> [WHAT YOU HAVE TO DO] A word-for-word transcription of the data below is required.
*** SUPPLIED INFORMATION Section Begins ***
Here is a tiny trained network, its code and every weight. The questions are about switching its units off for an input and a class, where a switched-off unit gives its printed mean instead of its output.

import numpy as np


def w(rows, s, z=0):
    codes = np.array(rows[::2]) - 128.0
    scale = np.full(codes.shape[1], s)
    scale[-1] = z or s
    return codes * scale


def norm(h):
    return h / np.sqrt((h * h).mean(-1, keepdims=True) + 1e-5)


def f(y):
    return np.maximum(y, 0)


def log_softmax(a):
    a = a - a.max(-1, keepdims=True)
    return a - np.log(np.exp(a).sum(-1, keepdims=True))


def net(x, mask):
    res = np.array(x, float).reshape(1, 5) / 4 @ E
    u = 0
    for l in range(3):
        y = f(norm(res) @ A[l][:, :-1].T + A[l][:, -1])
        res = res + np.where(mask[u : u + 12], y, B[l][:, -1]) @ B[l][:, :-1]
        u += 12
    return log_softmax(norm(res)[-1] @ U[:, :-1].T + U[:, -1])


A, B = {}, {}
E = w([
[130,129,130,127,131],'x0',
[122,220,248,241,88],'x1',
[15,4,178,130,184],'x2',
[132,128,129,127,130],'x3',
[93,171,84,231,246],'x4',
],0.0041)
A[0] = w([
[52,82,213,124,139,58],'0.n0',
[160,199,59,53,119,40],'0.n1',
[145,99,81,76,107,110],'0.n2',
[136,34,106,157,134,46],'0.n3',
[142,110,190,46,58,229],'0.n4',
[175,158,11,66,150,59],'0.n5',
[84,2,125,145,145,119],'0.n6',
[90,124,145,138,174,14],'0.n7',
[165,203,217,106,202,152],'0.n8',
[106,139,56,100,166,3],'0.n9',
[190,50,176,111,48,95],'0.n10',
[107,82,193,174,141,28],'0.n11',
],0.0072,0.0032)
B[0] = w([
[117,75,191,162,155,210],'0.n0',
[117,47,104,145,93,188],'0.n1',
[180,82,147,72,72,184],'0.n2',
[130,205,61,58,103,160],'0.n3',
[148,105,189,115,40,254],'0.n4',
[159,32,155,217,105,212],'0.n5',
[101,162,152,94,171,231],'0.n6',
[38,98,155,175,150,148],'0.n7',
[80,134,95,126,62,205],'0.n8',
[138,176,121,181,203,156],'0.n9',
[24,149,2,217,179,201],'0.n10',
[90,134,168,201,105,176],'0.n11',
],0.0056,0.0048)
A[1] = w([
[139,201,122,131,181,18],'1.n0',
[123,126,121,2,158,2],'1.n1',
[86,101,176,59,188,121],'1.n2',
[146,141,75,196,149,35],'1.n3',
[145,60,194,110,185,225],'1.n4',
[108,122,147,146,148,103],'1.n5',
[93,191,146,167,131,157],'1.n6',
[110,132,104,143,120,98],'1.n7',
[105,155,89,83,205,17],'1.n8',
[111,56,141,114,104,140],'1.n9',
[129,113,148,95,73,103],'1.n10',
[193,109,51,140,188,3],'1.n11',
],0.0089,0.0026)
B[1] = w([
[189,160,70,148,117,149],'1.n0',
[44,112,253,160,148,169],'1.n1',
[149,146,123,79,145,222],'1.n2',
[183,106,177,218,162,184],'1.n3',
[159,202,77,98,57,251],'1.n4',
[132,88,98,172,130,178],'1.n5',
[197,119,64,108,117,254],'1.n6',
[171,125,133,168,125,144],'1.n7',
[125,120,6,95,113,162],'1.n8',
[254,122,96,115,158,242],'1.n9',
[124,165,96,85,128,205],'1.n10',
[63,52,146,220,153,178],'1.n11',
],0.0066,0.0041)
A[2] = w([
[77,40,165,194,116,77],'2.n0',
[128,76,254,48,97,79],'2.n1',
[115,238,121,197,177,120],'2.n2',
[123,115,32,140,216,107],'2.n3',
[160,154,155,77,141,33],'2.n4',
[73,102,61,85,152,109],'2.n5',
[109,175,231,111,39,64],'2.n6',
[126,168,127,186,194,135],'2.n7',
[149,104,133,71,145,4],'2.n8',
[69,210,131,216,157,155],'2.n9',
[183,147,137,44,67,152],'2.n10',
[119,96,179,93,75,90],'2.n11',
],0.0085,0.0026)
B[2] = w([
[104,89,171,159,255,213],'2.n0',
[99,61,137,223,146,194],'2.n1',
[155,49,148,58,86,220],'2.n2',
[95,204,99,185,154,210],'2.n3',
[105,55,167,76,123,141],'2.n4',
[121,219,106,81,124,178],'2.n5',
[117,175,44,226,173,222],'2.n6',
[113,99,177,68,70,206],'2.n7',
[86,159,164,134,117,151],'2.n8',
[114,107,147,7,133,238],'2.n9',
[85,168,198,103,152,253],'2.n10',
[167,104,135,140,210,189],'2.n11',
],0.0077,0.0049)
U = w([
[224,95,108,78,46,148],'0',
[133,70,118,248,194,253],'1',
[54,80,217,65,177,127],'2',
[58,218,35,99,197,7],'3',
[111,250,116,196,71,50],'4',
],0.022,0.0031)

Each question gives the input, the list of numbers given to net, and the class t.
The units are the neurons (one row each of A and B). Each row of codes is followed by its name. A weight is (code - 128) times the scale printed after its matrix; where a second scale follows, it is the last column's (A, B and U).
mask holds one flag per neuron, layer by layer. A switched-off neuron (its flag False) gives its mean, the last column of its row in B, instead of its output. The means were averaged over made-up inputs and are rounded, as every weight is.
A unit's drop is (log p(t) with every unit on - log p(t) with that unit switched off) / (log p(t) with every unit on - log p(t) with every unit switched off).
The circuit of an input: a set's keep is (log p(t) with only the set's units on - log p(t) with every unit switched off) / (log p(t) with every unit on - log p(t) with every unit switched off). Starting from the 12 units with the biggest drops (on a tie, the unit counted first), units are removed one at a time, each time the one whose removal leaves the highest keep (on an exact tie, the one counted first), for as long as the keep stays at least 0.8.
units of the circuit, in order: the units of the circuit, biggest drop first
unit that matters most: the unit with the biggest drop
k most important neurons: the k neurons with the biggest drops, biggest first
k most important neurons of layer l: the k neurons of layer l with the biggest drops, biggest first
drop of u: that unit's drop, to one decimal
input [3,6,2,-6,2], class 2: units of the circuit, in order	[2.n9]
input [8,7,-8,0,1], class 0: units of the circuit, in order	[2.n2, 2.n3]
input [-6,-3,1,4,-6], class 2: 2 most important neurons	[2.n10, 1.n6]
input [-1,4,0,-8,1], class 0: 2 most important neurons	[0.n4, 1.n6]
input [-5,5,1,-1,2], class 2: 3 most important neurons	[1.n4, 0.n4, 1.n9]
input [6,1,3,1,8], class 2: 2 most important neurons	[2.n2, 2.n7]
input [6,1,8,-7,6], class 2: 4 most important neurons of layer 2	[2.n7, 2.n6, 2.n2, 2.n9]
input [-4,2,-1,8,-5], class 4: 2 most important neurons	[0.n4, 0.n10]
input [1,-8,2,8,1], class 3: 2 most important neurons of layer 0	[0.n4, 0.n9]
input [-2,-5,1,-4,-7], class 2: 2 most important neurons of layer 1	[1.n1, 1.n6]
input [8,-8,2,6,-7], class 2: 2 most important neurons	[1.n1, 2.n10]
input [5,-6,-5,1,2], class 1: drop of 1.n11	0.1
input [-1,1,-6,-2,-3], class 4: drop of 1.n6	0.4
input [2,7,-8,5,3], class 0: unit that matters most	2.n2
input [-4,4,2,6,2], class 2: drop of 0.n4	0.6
*** SUPPLIED INFORMATION Section Ends ***
> [WRITTEN RESPONSE]
Here is a tiny trained network, its code and every weight. The questions are about switching its units off for an input and a class, where a switched-off unit gives its printed mean instead of its output.

import numpy as np


def w(rows, s, z=0):
    codes = np.array(rows[::2]) - 128.0
    scale = np.full(codes.shape[1], s)
    scale[-1] = z or s
    return codes * scale


def norm(h):
    return h / np.sqrt((h * h).mean(-1, keepdims=True) + 1e-5)


def f(y):
    return np.maximum(y, 0)


def log_softmax(a):
    a = a - a.max(-1, keepdims=True)
    return a - np.log(np.exp(a).sum(-1, keepdims=True))


def net(x, mask):
    res = np.array(x, float).reshape(1, 5) / 4 @ E
    u = 0
    for l in range(3):
        y = f(norm(res) @ A[l][:, :-1].T + A[l][:, -1])
        res = res + np.where(mask[u : u + 12], y, B[l][:, -1]) @ B[l][:, :-1]
        u += 12
    return log_softmax(norm(res)[-1] @ U[:, :-1].T + U[:, -1])


A, B = {}, {}
E = w([
[130,129,130,127,131],'x0',
[122,220,248,241,88],'x1',
[15,4,178,130,184],'x2',
[132,128,129,127,130],'x3',
[93,171,84,231,246],'x4',
],0.0041)
A[0] = w([
[52,82,213,124,139,58],'0.n0',
[160,199,59,53,119,40],'0.n1',
[145,99,81,76,107,110],'0.n2',
[136,34,106,157,134,46],'0.n3',
[142,110,190,46,58,229],'0.n4',
[175,158,11,66,150,59],'0.n5',
[84,2,125,145,145,119],'0.n6',
[90,124,145,138,174,14],'0.n7',
[165,203,217,106,202,152],'0.n8',
[106,139,56,100,166,3],'0.n9',
[190,50,176,111,48,95],'0.n10',
[107,82,193,174,141,28],'0.n11',
],0.0072,0.0032)
B[0] = w([
[117,75,191,162,155,210],'0.n0',
[117,47,104,145,93,188],'0.n1',
[180,82,147,72,72,184],'0.n2',
[130,205,61,58,103,160],'0.n3',
[148,105,189,115,40,254],'0.n4',
[159,32,155,217,105,212],'0.n5',
[101,162,152,94,171,231],'0.n6',
[38,98,155,175,150,148],'0.n7',
[80,134,95,126,62,205],'0.n8',
[138,176,121,181,203,156],'0.n9',
[24,149,2,217,179,201],'0.n10',
[90,134,168,201,105,176],'0.n11',
],0.0056,0.0048)
A[1] = w([
[139,201,122,131,181,18],'1.n0',
[123,126,121,2,158,2],'1.n1',
[86,101,176,59,188,121],'1.n2',
[146,141,75,196,149,35],'1.n3',
[145,60,194,110,185,225],'1.n4',
[108,122,147,146,148,103],'1.n5',
[93,191,146,167,131,157],'1.n6',
[110,132,104,143,120,98],'1.n7',
[105,155,89,83,205,17],'1.n8',
[111,56,141,114,104,140],'1.n9',
[129,113,148,95,73,103],'1.n10',
[193,109,51,140,188,3],'1.n11',
],0.0089,0.0026)
B[1] = w([
[189,160,70,148,117,149],'1.n0',
[44,112,253,160,148,169],'1.n1',
[149,146,123,79,145,222],'1.n2',
[183,106,177,218,162,184],'1.n3',
[159,202,77,98,57,251],'1.n4',
[132,88,98,172,130,178],'1.n5',
[197,119,64,108,117,254],'1.n6',
[171,125,133,168,125,144],'1.n7',
[125,120,6,95,113,162],'1.n8',
[254,122,96,115,158,242],'1.n9',
[124,165,96,85,128,205],'1.n10',
[63,52,146,220,153,178],'1.n11',
],0.0066,0.0041)
A[2] = w([
[77,40,165,194,116,77],'2.n0',
[128,76,254,48,97,79],'2.n1',
[115,238,121,197,177,120],'2.n2',
[123,115,32,140,216,107],'2.n3',
[160,154,155,77,141,33],'2.n4',
[73,102,61,85,152,109],'2.n5',
[109,175,231,111,39,64],'2.n6',
[126,168,127,186,194,135],'2.n7',
[149,104,133,71,145,4],'2.n8',
[69,210,131,216,157,155],'2.n9',
[183,147,137,44,67,152],'2.n10',
[119,96,179,93,75,90],'2.n11',
],0.0085,0.0026)
B[2] = w([
[104,89,171,159,255,213],'2.n0',
[99,61,137,223,146,194],'2.n1',
[155,49,148,58,86,220],'2.n2',
[95,204,99,185,154,210],'2.n3',
[105,55,167,76,123,141],'2.n4',
[121,219,106,81,124,178],'2.n5',
[117,175,44,226,173,222],'2.n6',
[113,99,177,68,70,206],'2.n7',
[86,159,164,134,117,151],'2.n8',
[114,107,147,7,133,238],'2.n9',
[85,168,198,103,152,253],'2.n10',
[167,104,135,140,210,189],'2.n11',
],0.0077,0.0049)
U = w([
[224,95,108,78,46,148],'0',
[133,70,118,248,194,253],'1',
[54,80,217,65,177,127],'2',
[58,218,35,99,197,7],'3',
[111,250,116,196,71,50],'4',
],0.022,0.0031)

Each question gives the input, the list of numbers given to net, and the class t.
The units are the neurons (one row each of A and B). Each row of codes is followed by its name. A weight is (code - 128) times the scale printed after its matrix; where a second scale follows, it is the last column's (A, B and U).
mask holds one flag per neuron, layer by layer. A switched-off neuron (its flag False) gives its mean, the last column of its row in B, instead of its output. The means were averaged over made-up inputs and are rounded, as every weight is.
A unit's drop is (log p(t) with every unit on - log p(t) with that unit switched off) / (log p(t) with every unit on - log p(t) with every unit switched off).
The circuit of an input: a set's keep is (log p(t) with only the set's units on - log p(t) with every unit switched off) / (log p(t) with every unit on - log p(t) with every unit switched off). Starting from the 12 units with the biggest drops (on a tie, the unit counted first), units are removed one at a time, each time the one whose removal leaves the highest keep (on an exact tie, the one counted first), for as long as the keep stays at least 0.8.
units of the circuit, in order: the units of the circuit, biggest drop first
unit that matters most: the unit with the biggest drop
k most important neurons: the k neurons with the biggest drops, biggest first
k most important neurons of layer l: the k neurons of layer l with the biggest drops, biggest first
drop of u: that unit's drop, to one decimal
input [3,6,2,-6,2], class 2: units of the circuit, in order	[2.n9]
input [8,7,-8,0,1], class 0: units of the circuit, in order	[2.n2, 2.n3]
input [-6,-3,1,4,-6], class 2: 2 most important neurons	[2.n10, 1.n6]
input [-1,4,0,-8,1], class 0: 2 most important neurons	[0.n4, 1.n6]
input [-5,5,1,-1,2], class 2: 3 most important neurons	[1.n4, 0.n4, 1.n9]
input [6,1,3,1,8], class 2: 2 most important neurons	[2.n2, 2.n7]
input [6,1,8,-7,6], class 2: 4 most important neurons of layer 2	[2.n7, 2.n6, 2.n2, 2.n9]
input [-4,2,-1,8,-5], class 4: 2 most important neurons	[0.n4, 0.n10]
input [1,-8,2,8,1], class 3: 2 most important neurons of layer 0	[0.n4, 0.n9]
input [-2,-5,1,-4,-7], class 2: 2 most important neurons of layer 1	[1.n1, 1.n6]
input [8,-8,2,6,-7], class 2: 2 most important neurons	[1.n1, 2.n10]
input [5,-6,-5,1,2], class 1: drop of 1.n11	0.1
input [-1,1,-6,-2,-3], class 4: drop of 1.n6	0.4
input [2,7,-8,5,3], class 0: unit that matters most	2.n2
input [-4,4,2,6,2], class 2: drop of 0.n4	0.6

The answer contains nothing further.